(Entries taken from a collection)
Below is a small trained network, with its code and all its weights. Each question gives an input and a target symbol and asks what happens when units are switched off, that is, made to give their printed mean instead of their output.

import numpy as np


def w(rows, s, z=0):
    codes = np.array(rows[::2]) - 128.0
    scale = np.full(codes.shape[1], s)
    scale[-1] = z or s
    return codes * scale


def f(y):
    return y / 2 * (1 + np.tanh(0.7978845608 * (y + 0.044715 * y**3)))


def softmax(a):
    e = np.exp(a - a.max(-1, keepdims=True))
    return e / e.sum(-1, keepdims=True)


def log_softmax(a):
    a = a - a.max(-1, keepdims=True)
    return a - np.log(np.exp(a).sum(-1, keepdims=True))


def net(x, mask):
    ids = ['βγδθμξστψω'.index(c) for c in x.split()]
    T = len(ids)
    res = E[ids] + P[:T]
    u = 0
    for l in range(2):
        r = res
        for j in range(2):
            rows = slice(2 * j, 2 * j + 2)
            q, k, v = (r @ M[l][rows].T for M in (Q, K, V))
            z = softmax(np.where(np.tri(T) > 0, q @ k.T / 2**0.5, -1e9)) @ v
            o = O[l][rows]
            res = res + np.where(mask[u + j], z, o[:, -1]) @ o[:, :-1]
        u += 2
        y = f(res @ A[l][:, :-1].T + A[l][:, -1])
        res = res + np.where(mask[u : u + 8], y, B[l][:, -1]) @ B[l][:, :-1]
        u += 8
    return log_softmax(res[-1] @ U[:, :-1].T + U[:, -1])


Q, K, V, O, A, B = {}, {}, {}, {}, {}, {}
E = w([
[127,130,96,143],'β',
[89,125,102,154],'γ',
[238,72,181,132],'δ',
[93,30,129,130],'θ',
[78,4,32,125],'μ',
[176,91,131,147],'ξ',
[110,175,214,159],'σ',
[102,66,199,142],'τ',
[152,124,147,191],'ψ',
[175,55,115,155],'ω',
],0.012)
P = w([
[157,170,127,26],'0',
[1,164,121,186],'1',
[117,127,136,48],'2',
[78,136,59,198],'3',
[107,106,145,63],'4',
[172,133,77,178],'5',
[115,90,154,71],'6',
[146,158,69,185],'7',
[130,79,163,72],'8',
[145,144,71,174],'9',
[121,86,157,74],'10',
[127,144,66,173],'11',
[82,84,147,89],'12',
],0.0096)
Q[0] = w([
[59,87,105,90],'0.h1',
[116,254,38,194],'0.h1',
[186,69,161,19],'0.h2',
[154,206,167,18],'0.h2',
],0.0075)
K[0] = w([
[121,12,100,61],'0.h1',
[146,125,46,124],'0.h1',
[176,242,181,68],'0.h2',
[186,74,125,3],'0.h2',
],0.0055)
V[0] = w([
[78,3,183,94],'0.h1',
[116,144,229,81],'0.h1',
[34,18,149,186],'0.h2',
[162,113,111,112],'0.h2',
],0.0073)
O[0] = w([
[18,2,162,8,248],'0.h1',
[155,74,101,104,116],'0.h1',
[92,52,164,253,254],'0.h2',
[164,145,144,127,120],'0.h2',
],0.005,0.0041)
A[0] = w([
[117,254,46,113,4],'0.n1',
[69,179,196,79,237],'0.n2',
[115,90,93,72,35],'0.n3',
[215,160,155,114,142],'0.n4',
[55,99,181,53,11],'0.n5',
[127,90,104,45,46],'0.n6',
[252,57,57,83,184],'0.n7',
[86,78,180,3,68],'0.n8',
],0.0073,0.0034)
B[0] = w([
[168,141,53,86,110],'0.n1',
[173,161,197,102,183],'0.n2',
[59,115,68,93,145],'0.n3',
[110,215,71,145,121],'0.n4',
[159,108,138,83,192],'0.n5',
[82,147,82,68,154],'0.n6',
[1,144,127,161,214],'0.n7',
[126,71,152,59,253],'0.n8',
],0.0097,0.0038)
Q[1] = w([
[99,60,96,118],'1.h1',
[90,149,121,105],'1.h1',
[159,103,254,154],'1.h2',
[102,58,139,73],'1.h2',
],0.0062)
K[1] = w([
[133,178,104,222],'1.h1',
[253,100,236,182],'1.h1',
[196,101,220,175],'1.h2',
[16,46,231,123],'1.h2',
],0.005)
V[1] = w([
[146,79,41,171],'1.h1',
[137,106,174,153],'1.h1',
[30,154,39,127],'1.h2',
[56,112,2,118],'1.h2',
],0.007)
O[1] = w([
[220,70,37,69,156],'1.h1',
[163,102,249,139,184],'1.h1',
[35,18,1,143,182],'1.h2',
[120,4,3,110,250],'1.h2',
],0.0053,0.0023)
A[1] = w([
[107,144,74,75,66],'1.n1',
[149,81,107,231,52],'1.n2',
[67,186,138,188,225],'1.n3',
[61,68,47,160,140],'1.n4',
[205,254,165,116,41],'1.n5',
[5,136,80,189,181],'1.n6',
[147,120,212,197,255],'1.n7',
[118,121,100,194,56],'1.n8',
],0.0078,0.0047)
B[1] = w([
[149,150,58,160,142],'1.n1',
[89,253,241,118,161],'1.n2',
[126,107,117,147,159],'1.n3',
[150,216,110,196,250],'1.n4',
[53,78,87,203,139],'1.n5',
[215,208,232,208,218],'1.n6',
[182,183,91,216,194],'1.n7',
[82,191,148,86,140],'1.n8',
],0.0056,0.012)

**Work required**
All entries above must be reproduced without a single change.

**Your response**
Below is a small trained network, with its code and all its weights. Each question gives an input and a target symbol and asks what happens when units are switched off, that is, made to give their printed mean instead of their output.

import numpy as np


def w(rows, s, z=0):
    codes = np.array(rows[::2]) - 128.0
    scale = np.full(codes.shape[1], s)
    scale[-1] = z or s
    return codes * scale


def f(y):
    return y / 2 * (1 + np.tanh(0.7978845608 * (y + 0.044715 * y**3)))


def softmax(a):
    e = np.exp(a - a.max(-1, keepdims=True))
    return e / e.sum(-1, keepdims=True)


def log_softmax(a):
    a = a - a.max(-1, keepdims=True)
    return a - np.log(np.exp(a).sum(-1, keepdims=True))


def net(x, mask):
    ids = ['βγδθμξστψω'.index(c) for c in x.split()]
    T = len(ids)
    res = E[ids] + P[:T]
    u = 0
    for l in range(2):
        r = res
        for j in range(2):
            rows = slice(2 * j, 2 * j + 2)
            q, k, v = (r @ M[l][rows].T for M in (Q, K, V))
            z = softmax(np.where(np.tri(T) > 0, q @ k.T / 2**0.5, -1e9)) @ v
            o = O[l][rows]
            res = res + np.where(mask[u + j], z, o[:, -1]) @ o[:, :-1]
        u += 2
        y = f(res @ A[l][:, :-1].T + A[l][:, -1])
        res = res + np.where(mask[u : u + 8], y, B[l][:, -1]) @ B[l][:, :-1]
        u += 8
    return log_softmax(res[-1] @ U[:, :-1].T + U[:, -1])


Q, K, V, O, A, B = {}, {}, {}, {}, {}, {}
E = w([
[127,130,96,143],'β',
[89,125,102,154],'γ',
[238,72,181,132],'δ',
[93,30,129,130],'θ',
[78,4,32,125],'μ',
[176,91,131,147],'ξ',
[110,175,214,159],'σ',
[102,66,199,142],'τ',
[152,124,147,191],'ψ',
[175,55,115,155],'ω',
],0.012)
P = w([
[157,170,127,26],'0',
[1,164,121,186],'1',
[117,127,136,48],'2',
[78,136,59,198],'3',
[107,106,145,63],'4',
[172,133,77,178],'5',
[115,90,154,71],'6',
[146,158,69,185],'7',
[130,79,163,72],'8',
[145,144,71,174],'9',
[121,86,157,74],'10',
[127,144,66,173],'11',
[82,84,147,89],'12',
],0.0096)
Q[0] = w([
[59,87,105,90],'0.h1',
[116,254,38,194],'0.h1',
[186,69,161,19],'0.h2',
[154,206,167,18],'0.h2',
],0.0075)
K[0] = w([
[121,12,100,61],'0.h1',
[146,125,46,124],'0.h1',
[176,242,181,68],'0.h2',
[186,74,125,3],'0.h2',
],0.0055)
V[0] = w([
[78,3,183,94],'0.h1',
[116,144,229,81],'0.h1',
[34,18,149,186],'0.h2',
[162,113,111,112],'0.h2',
],0.0073)
O[0] = w([
[18,2,162,8,248],'0.h1',
[155,74,101,104,116],'0.h1',
[92,52,164,253,254],'0.h2',
[164,145,144,127,120],'0.h2',
],0.005,0.0041)
A[0] = w([
[117,254,46,113,4],'0.n1',
[69,179,196,79,237],'0.n2',
[115,90,93,72,35],'0.n3',
[215,160,155,114,142],'0.n4',
[55,99,181,53,11],'0.n5',
[127,90,104,45,46],'0.n6',
[252,57,57,83,184],'0.n7',
[86,78,180,3,68],'0.n8',
],0.0073,0.0034)
B[0] = w([
[168,141,53,86,110],'0.n1',
[173,161,197,102,183],'0.n2',
[59,115,68,93,145],'0.n3',
[110,215,71,145,121],'0.n4',
[159,108,138,83,192],'0.n5',
[82,147,82,68,154],'0.n6',
[1,144,127,161,214],'0.n7',
[126,71,152,59,253],'0.n8',
],0.0097,0.0038)
Q[1] = w([
[99,60,96,118],'1.h1',
[90,149,121,105],'1.h1',
[159,103,254,154],'1.h2',
[102,58,139,73],'1.h2',
],0.0062)
K[1] = w([
[133,178,104,222],'1.h1',
[253,100,236,182],'1.h1',
[196,101,220,175],'1.h2',
[16,46,231,123],'1.h2',
],0.005)
V[1] = w([
[146,79,41,171],'1.h1',
[137,106,174,153],'1.h1',
[30,154,39,127],'1.h2',
[56,112,2,118],'1.h2',
],0.007)
O[1] = w([
[220,70,37,69,156],'1.h1',
[163,102,249,139,184],'1.h1',
[35,18,1,143,182],'1.h2',
[120,4,3,110,250],'1.h2',
],0.0053,0.0023)
A[1] = w([
[107,144,74,75,66],'1.n1',
[149,81,107,231,52],'1.n2',
[67,186,138,188,225],'1.n3',
[61,68,47,160,140],'1.n4',
[205,254,165,116,41],'1.n5',
[5,136,80,189,181],'1.n6',
[147,120,212,197,255],'1.n7',
[118,121,100,194,56],'1.n8',
],0.0078,0.0047)
B[1] = w([
[149,150,58,160,142],'1.n1',
[89,253,241,118,161],'1.n2',
[126,107,117,147,159],'1.n3',
[150,216,110,196,250],'1.n4',
[53,78,87,203,139],'1.n5',
[215,208,232,208,218],'1.n6',
[182,183,91,216,194],'1.n7',
[82,191,148,86,140],'1.n8',
],0.0056,0.012)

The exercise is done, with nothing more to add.